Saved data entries
▬▬▬▬▬▬▬▬▬▬

Here is a tiny trained network, its code and every weight. The questions are about switching its units off for an input and a class, where a switched-off unit gives its printed mean instead of its output.

import numpy as np


def w(rows, s, z=0):
    codes = np.array(rows[::2]) - 128.0
    scale = np.full(codes.shape[1], s)
    scale[-1] = z or s
    return codes * scale


def f(y):
    return y / 2 * (1 + np.tanh(0.7978845608 * (y + 0.044715 * y**3)))


def log_softmax(a):
    a = a - a.max(-1, keepdims=True)
    return a - np.log(np.exp(a).sum(-1, keepdims=True))


def net(x, mask):
    res = np.array(x, float).reshape(1, 6) / 4 @ E
    y = f(res @ A[0][:, :-1].T + A[0][:, -1])
    res = res + np.where(mask, y, B[0][:, -1]) @ B[0][:, :-1]
    return log_softmax(res[-1] @ U[:, :-1].T + U[:, -1])


A, B = {}, {}
E = w([
[203,184,49],'x0',
[73,27,41],'x1',
[130,129,130],'x2',
[124,127,126],'x3',
[254,37,156],'x4',
[129,125,124],'x5',
],0.0066)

▬▬▬▬▬▬▬▬▬▬

_Work request_
Reproduce the data, keeping every line exactly the same.

_Result of this task_
Here is a tiny trained network, its code and every weight. The questions are about switching its units off for an input and a class, where a switched-off unit gives its printed mean instead of its output.

import numpy as np


def w(rows, s, z=0):
    codes = np.array(rows[::2]) - 128.0
    scale = np.full(codes.shape[1], s)
    scale[-1] = z or s
    return codes * scale


def f(y):
    return y / 2 * (1 + np.tanh(0.7978845608 * (y + 0.044715 * y**3)))


def log_softmax(a):
    a = a - a.max(-1, keepdims=True)
    return a - np.log(np.exp(a).sum(-1, keepdims=True))


def net(x, mask):
    res = np.array(x, float).reshape(1, 6) / 4 @ E
    y = f(res @ A[0][:, :-1].T + A[0][:, -1])
    res = res + np.where(mask, y, B[0][:, -1]) @ B[0][:, :-1]
    return log_softmax(res[-1] @ U[:, :-1].T + U[:, -1])


A, B = {}, {}
E = w([
[203,184,49],'x0',
[73,27,41],'x1',
[130,129,130],'x2',
[124,127,126],'x3',
[254,37,156],'x4',
[129,125,124],'x5',
],0.0066)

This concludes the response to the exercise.